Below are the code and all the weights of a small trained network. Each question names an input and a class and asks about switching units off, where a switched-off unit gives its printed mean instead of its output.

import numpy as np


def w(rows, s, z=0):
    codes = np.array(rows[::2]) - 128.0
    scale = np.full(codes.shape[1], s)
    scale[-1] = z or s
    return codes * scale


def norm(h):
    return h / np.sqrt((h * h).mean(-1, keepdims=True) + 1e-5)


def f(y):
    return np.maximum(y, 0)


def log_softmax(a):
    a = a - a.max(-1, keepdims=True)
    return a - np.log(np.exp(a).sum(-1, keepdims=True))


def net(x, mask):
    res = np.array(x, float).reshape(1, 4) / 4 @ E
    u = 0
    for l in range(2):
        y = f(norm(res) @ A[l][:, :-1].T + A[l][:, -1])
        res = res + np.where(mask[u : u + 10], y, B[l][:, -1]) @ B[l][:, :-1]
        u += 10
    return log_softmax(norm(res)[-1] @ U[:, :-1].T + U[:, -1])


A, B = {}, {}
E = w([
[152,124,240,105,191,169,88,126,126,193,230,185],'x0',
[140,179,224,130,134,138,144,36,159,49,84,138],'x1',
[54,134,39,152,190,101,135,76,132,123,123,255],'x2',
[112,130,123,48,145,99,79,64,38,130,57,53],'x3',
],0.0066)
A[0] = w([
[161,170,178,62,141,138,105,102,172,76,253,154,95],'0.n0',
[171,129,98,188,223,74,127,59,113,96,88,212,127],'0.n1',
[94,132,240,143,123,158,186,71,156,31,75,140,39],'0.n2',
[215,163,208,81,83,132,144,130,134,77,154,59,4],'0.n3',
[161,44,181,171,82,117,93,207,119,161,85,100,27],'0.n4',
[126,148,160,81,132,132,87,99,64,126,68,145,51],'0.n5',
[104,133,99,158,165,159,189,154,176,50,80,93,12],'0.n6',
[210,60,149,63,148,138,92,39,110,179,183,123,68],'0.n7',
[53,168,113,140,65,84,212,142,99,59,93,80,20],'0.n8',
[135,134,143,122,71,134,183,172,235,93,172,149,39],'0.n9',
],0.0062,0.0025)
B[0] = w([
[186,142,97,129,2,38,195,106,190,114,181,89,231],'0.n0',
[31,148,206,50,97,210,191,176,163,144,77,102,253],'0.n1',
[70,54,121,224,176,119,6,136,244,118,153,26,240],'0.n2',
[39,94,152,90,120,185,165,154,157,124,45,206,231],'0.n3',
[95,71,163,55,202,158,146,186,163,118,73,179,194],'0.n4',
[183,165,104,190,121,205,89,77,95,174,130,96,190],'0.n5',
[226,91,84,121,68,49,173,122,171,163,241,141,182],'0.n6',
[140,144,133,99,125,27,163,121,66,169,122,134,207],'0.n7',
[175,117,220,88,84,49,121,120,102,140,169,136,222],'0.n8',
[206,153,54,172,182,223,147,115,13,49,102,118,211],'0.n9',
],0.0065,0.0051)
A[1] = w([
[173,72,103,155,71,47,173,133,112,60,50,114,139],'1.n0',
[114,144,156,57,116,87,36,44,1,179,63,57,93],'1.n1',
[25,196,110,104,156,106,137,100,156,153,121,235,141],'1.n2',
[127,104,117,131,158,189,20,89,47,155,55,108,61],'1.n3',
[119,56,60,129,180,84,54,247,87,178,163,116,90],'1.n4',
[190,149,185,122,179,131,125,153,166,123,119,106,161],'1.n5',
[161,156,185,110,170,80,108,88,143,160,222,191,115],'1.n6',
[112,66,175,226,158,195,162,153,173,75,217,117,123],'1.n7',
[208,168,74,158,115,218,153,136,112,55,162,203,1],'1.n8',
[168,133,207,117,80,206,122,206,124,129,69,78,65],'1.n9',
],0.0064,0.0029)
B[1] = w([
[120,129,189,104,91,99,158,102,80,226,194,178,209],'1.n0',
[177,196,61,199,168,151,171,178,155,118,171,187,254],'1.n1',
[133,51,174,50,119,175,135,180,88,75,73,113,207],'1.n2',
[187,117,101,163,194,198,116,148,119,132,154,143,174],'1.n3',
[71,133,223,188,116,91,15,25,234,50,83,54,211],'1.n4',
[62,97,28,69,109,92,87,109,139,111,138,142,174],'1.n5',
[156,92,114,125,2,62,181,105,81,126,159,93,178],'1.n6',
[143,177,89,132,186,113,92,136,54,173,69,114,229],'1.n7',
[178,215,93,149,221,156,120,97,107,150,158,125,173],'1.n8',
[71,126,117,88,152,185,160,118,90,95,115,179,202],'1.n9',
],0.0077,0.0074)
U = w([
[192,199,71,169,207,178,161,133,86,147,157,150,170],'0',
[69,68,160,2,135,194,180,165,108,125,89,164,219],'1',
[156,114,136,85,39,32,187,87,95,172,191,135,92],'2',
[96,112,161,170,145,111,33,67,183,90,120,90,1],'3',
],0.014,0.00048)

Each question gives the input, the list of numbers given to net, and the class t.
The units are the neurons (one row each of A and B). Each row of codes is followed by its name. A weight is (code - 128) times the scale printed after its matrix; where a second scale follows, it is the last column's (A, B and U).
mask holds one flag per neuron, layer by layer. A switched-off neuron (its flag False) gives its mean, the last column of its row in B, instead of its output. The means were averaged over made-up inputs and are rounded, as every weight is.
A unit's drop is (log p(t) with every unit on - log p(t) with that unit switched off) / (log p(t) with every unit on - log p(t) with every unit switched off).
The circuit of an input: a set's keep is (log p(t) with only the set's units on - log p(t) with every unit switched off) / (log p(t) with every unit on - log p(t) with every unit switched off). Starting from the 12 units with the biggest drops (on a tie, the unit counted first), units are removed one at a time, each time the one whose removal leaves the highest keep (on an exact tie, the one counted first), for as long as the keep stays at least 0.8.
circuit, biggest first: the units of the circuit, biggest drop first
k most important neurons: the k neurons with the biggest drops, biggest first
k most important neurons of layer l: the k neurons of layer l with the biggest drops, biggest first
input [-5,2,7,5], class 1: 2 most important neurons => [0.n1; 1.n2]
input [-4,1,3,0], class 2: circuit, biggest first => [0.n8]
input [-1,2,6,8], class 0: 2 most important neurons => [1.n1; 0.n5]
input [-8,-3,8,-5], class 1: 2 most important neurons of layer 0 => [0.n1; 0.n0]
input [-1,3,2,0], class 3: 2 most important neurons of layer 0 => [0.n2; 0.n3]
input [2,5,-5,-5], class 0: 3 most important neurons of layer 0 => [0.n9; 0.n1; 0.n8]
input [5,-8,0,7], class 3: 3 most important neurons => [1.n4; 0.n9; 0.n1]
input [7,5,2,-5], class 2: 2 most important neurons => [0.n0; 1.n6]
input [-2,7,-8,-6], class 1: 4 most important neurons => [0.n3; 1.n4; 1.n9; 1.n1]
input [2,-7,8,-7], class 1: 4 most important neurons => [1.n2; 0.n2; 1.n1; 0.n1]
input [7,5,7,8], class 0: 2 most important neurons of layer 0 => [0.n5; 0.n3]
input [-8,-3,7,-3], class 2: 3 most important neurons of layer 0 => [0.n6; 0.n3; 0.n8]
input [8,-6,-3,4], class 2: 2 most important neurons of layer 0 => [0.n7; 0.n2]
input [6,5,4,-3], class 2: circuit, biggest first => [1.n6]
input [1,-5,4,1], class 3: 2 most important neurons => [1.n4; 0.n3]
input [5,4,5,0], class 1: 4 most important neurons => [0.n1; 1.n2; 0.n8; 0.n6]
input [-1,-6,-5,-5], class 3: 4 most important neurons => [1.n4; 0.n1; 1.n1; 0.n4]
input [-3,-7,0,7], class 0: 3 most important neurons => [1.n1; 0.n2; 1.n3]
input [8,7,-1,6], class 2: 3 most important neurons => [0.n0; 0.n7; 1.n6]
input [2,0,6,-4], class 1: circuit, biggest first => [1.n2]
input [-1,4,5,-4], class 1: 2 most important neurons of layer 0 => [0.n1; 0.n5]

Your objective>
Go line by line through the records above and copy each one containing "units".

Problem solution>
Below are the code and all the weights of a small trained network. Each question names an input and a class and asks about switching units off, where a switched-off unit gives its printed mean instead of its output.
The units are the neurons (one row each of A and B). Each row of codes is followed by its name. A weight is (code - 128) times the scale printed after its matrix; where a second scale follows, it is the last column's (A, B and U).
The circuit of an input: a set's keep is (log p(t) with only the set's units on - log p(t) with every unit switched off) / (log p(t) with every unit on - log p(t) with every unit switched off). Starting from the 12 units with the biggest drops (on a tie, the unit counted first), units are removed one at a time, each time the one whose removal leaves the highest keep (on an exact tie, the one counted first), for as long as the keep stays at least 0.8.
circuit, biggest first: the units of the circuit, biggest drop first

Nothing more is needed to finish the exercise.